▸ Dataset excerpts
<<<<

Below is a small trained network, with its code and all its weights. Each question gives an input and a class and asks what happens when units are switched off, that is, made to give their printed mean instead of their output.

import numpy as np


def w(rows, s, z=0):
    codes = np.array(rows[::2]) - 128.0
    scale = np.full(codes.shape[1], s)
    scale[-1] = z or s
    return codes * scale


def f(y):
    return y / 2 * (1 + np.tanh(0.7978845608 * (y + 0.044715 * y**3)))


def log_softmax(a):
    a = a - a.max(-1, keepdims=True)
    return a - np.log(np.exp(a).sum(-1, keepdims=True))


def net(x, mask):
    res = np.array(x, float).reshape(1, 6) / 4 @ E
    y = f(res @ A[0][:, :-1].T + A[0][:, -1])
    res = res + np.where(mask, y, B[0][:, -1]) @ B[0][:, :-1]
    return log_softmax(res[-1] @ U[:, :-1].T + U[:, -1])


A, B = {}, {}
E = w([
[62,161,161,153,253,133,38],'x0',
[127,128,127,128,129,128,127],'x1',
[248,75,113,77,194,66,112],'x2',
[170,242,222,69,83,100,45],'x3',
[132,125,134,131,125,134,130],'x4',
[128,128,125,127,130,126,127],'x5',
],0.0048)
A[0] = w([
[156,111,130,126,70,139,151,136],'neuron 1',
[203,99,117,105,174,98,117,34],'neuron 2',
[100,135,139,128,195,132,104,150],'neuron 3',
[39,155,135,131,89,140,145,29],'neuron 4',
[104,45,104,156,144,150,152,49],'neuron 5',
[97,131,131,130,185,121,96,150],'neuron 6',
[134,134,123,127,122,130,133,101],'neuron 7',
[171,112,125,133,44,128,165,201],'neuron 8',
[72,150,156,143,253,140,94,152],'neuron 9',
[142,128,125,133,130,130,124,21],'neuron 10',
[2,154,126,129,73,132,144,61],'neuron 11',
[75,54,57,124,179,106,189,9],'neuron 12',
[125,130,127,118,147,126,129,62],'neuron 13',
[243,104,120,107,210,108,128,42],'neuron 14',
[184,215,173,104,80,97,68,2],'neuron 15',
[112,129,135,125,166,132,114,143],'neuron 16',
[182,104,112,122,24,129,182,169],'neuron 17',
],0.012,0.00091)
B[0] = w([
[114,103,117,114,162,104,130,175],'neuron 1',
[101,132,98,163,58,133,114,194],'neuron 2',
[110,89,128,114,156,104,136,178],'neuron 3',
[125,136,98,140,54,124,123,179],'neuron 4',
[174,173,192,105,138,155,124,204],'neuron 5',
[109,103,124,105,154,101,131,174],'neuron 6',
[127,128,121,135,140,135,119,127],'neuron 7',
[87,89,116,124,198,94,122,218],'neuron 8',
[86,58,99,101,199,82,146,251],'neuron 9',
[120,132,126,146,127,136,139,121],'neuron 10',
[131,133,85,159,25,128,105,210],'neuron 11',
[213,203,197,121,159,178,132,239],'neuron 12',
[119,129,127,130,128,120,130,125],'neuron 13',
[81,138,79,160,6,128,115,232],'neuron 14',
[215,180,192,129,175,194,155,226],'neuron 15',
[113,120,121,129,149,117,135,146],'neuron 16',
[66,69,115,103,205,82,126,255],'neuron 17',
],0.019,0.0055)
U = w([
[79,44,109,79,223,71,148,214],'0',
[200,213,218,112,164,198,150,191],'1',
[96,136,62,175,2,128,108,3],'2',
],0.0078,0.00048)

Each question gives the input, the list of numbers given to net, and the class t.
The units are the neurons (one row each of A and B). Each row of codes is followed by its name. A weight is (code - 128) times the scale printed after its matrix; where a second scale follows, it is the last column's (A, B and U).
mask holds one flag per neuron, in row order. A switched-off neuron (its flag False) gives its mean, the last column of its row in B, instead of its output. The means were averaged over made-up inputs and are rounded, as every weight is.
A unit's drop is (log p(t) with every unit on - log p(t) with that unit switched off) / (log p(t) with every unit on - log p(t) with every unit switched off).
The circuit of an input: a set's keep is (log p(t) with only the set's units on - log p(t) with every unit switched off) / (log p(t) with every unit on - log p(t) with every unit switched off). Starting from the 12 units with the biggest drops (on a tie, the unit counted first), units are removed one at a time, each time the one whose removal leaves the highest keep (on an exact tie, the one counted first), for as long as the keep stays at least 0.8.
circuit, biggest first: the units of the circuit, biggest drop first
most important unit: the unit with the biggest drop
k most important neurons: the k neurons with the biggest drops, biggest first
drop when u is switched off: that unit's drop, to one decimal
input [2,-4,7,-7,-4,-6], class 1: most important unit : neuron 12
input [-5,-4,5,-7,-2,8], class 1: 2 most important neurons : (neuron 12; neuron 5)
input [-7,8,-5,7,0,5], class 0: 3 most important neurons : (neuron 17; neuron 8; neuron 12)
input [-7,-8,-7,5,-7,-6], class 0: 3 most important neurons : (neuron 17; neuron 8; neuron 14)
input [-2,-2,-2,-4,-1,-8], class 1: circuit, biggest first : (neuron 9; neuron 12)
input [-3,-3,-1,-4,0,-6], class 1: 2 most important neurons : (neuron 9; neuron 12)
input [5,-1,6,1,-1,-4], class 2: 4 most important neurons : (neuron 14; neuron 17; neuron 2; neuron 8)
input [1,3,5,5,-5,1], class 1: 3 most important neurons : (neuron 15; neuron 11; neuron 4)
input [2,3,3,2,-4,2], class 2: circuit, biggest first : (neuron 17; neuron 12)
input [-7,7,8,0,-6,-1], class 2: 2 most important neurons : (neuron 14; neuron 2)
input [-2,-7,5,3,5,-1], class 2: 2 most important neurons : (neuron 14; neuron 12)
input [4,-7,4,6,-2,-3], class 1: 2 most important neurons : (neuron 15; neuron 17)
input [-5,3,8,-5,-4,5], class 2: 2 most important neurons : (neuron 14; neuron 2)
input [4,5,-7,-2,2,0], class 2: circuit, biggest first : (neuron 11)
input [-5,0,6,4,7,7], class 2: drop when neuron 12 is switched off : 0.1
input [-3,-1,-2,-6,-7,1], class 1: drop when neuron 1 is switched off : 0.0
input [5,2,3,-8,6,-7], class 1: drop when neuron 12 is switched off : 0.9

>>>>

▸ TASK OBJECTIVE
Please transcribe the records exactly from their first line through the line holding "codes = np.array(rows[::2]) - 128.0", and leave out all others.

▸ REPLY TO THE EXERCISE
Below is a small trained network, with its code and all its weights. Each question gives an input and a class and asks what happens when units are switched off, that is, made to give their printed mean instead of their output.

import numpy as np


def w(rows, s, z=0):
    codes = np.array(rows[::2]) - 128.0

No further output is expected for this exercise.